Retype each entry exactly.

Data shown ::
※

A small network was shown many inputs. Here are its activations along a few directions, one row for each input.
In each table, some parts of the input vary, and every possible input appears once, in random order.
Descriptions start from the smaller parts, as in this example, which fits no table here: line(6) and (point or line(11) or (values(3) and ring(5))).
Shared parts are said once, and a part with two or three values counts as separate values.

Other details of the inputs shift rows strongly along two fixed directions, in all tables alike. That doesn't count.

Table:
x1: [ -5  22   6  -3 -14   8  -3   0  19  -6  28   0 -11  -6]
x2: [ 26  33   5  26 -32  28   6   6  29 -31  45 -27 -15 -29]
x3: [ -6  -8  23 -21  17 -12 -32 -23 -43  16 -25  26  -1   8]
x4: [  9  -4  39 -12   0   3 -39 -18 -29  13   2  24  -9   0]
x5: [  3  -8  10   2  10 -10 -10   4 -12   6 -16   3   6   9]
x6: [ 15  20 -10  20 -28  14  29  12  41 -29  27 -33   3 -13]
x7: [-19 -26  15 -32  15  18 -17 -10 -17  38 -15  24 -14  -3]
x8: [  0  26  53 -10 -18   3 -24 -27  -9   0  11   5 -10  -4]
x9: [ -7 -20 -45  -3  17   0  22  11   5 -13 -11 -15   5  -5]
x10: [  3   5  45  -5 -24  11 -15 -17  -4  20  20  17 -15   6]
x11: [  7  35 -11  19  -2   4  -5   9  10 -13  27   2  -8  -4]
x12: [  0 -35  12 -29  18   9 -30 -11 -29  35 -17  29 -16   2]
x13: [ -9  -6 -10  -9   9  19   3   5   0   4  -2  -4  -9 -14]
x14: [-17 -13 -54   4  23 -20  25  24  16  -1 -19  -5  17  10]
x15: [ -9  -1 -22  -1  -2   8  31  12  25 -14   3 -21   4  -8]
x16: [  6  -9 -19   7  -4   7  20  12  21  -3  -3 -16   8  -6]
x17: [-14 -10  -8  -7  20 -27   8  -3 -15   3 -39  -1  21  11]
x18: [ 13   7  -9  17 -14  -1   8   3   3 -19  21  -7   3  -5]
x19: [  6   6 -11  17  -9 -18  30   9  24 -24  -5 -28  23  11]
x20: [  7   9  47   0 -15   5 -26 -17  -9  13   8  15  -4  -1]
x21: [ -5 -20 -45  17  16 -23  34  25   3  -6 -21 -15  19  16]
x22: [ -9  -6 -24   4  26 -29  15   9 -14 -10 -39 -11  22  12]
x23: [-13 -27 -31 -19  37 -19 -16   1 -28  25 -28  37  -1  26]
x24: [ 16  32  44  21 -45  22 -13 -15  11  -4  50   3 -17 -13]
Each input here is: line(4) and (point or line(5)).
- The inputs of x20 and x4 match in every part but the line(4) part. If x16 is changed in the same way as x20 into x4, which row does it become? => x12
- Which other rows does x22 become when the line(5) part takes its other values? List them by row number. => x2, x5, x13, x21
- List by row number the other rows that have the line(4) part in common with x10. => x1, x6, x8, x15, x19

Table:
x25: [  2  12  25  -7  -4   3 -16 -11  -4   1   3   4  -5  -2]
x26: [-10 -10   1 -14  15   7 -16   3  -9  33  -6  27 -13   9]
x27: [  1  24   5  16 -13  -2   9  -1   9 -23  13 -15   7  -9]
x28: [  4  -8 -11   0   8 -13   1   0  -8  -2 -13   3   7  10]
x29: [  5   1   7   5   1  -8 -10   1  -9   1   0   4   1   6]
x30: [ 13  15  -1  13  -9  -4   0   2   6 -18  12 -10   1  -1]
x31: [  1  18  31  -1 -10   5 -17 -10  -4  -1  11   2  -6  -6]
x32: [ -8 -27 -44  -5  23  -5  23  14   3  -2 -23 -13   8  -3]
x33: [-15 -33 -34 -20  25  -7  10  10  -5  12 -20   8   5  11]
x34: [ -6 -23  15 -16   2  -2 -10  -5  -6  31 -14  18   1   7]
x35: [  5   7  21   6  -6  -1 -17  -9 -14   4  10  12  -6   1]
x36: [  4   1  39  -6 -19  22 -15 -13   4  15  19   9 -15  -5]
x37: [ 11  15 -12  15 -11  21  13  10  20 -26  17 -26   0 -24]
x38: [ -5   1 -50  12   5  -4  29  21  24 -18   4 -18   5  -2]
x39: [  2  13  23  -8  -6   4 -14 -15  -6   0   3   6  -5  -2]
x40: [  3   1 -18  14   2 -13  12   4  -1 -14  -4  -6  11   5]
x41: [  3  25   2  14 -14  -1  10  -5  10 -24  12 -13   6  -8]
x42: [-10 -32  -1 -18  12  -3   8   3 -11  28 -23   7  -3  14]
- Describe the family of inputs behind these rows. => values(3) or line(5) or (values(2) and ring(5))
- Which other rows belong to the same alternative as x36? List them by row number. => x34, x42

※

Response to the task ::
A small network was shown many inputs. Here are its activations along a few directions, one row for each input.
In each table, some parts of the input vary, and every possible input appears once, in random order.
Descriptions start from the smaller parts, as in this example, which fits no table here: line(6) and (point or line(11) or (values(3) and ring(5))).
Shared parts are said once, and a part with two or three values counts as separate values.

Other details of the inputs shift rows strongly along two fixed directions, in all tables alike. That doesn't count.

Table:
x1: [ -5  22   6  -3 -14   8  -3   0  19  -6  28   0 -11  -6]
x2: [ 26  33   5  26 -32  28   6   6  29 -31  45 -27 -15 -29]
x3: [ -6  -8  23 -21  17 -12 -32 -23 -43  16 -25  26  -1   8]
x4: [  9  -4  39 -12   0   3 -39 -18 -29  13   2  24  -9   0]
x5: [  3  -8  10   2  10 -10 -10   4 -12   6 -16   3   6   9]
x6: [ 15  20 -10  20 -28  14  29  12  41 -29  27 -33   3 -13]
x7: [-19 -26  15 -32  15  18 -17 -10 -17  38 -15  24 -14  -3]
x8: [  0  26  53 -10 -18   3 -24 -27  -9   0  11   5 -10  -4]
x9: [ -7 -20 -45  -3  17   0  22  11   5 -13 -11 -15   5  -5]
x10: [  3   5  45  -5 -24  11 -15 -17  -4  20  20  17 -15   6]
x11: [  7  35 -11  19  -2   4  -5   9  10 -13  27   2  -8  -4]
x12: [  0 -35  12 -29  18   9 -30 -11 -29  35 -17  29 -16   2]
x13: [ -9  -6 -10  -9   9  19   3   5   0   4  -2  -4  -9 -14]
x14: [-17 -13 -54   4  23 -20  25  24  16  -1 -19  -5  17  10]
x15: [ -9  -1 -22  -1  -2   8  31  12  25 -14   3 -21   4  -8]
x16: [  6  -9 -19   7  -4   7  20  12  21  -3  -3 -16   8  -6]
x17: [-14 -10  -8  -7  20 -27   8  -3 -15   3 -39  -1  21  11]
x18: [ 13   7  -9  17 -14  -1   8   3   3 -19  21  -7   3  -5]
x19: [  6   6 -11  17  -9 -18  30   9  24 -24  -5 -28  23  11]
x20: [  7   9  47   0 -15   5 -26 -17  -9  13   8  15  -4  -1]
x21: [ -5 -20 -45  17  16 -23  34  25   3  -6 -21 -15  19  16]
x22: [ -9  -6 -24   4  26 -29  15   9 -14 -10 -39 -11  22  12]
x23: [-13 -27 -31 -19  37 -19 -16   1 -28  25 -28  37  -1  26]
x24: [ 16  32  44  21 -45  22 -13 -15  11  -4  50   3 -17 -13]
Each input here is: line(4) and (point or line(5)).
- The inputs of x20 and x4 match in every part but the line(4) part. If x16 is changed in the same way as x20 into x4, which row does it become? => x12
- Which other rows does x22 become when the line(5) part takes its other values? List them by row number. => x2, x5, x13, x21
- List by row number the other rows that have the line(4) part in common with x10. => x1, x6, x8, x15, x19

Table:
x25: [  2  12  25  -7  -4   3 -16 -11  -4   1   3   4  -5  -2]
x26: [-10 -10   1 -14  15   7 -16   3  -9  33  -6  27 -13   9]
x27: [  1  24   5  16 -13  -2   9  -1   9 -23  13 -15   7  -9]
x28: [  4  -8 -11   0   8 -13   1   0  -8  -2 -13   3   7  10]
x29: [  5   1   7   5   1  -8 -10   1  -9   1   0   4   1   6]
x30: [ 13  15  -1  13  -9  -4   0   2   6 -18  12 -10   1  -1]
x31: [  1  18  31  -1 -10   5 -17 -10  -4  -1  11   2  -6  -6]
x32: [ -8 -27 -44  -5  23  -5  23  14   3  -2 -23 -13   8  -3]
x33: [-15 -33 -34 -20  25  -7  10  10  -5  12 -20   8   5  11]
x34: [ -6 -23  15 -16   2  -2 -10  -5  -6  31 -14  18   1   7]
x35: [  5   7  21   6  -6  -1 -17  -9 -14   4  10  12  -6   1]
x36: [  4   1  39  -6 -19  22 -15 -13   4  15  19   9 -15  -5]
x37: [ 11  15 -12  15 -11  21  13  10  20 -26  17 -26   0 -24]
x38: [ -5   1 -50  12   5  -4  29  21  24 -18   4 -18   5  -2]
x39: [  2  13  23  -8  -6   4 -14 -15  -6   0   3   6  -5  -2]
x40: [  3   1 -18  14   2 -13  12   4  -1 -14  -4  -6  11   5]
x41: [  3  25   2  14 -14  -1  10  -5  10 -24  12 -13   6  -8]
x42: [-10 -32  -1 -18  12  -3   8   3 -11  28 -23   7  -3  14]
- Describe the family of inputs behind these rows. => values(3) or line(5) or (values(2) and ring(5))
- Which other rows belong to the same alternative as x36? List them by row number. => x34, x42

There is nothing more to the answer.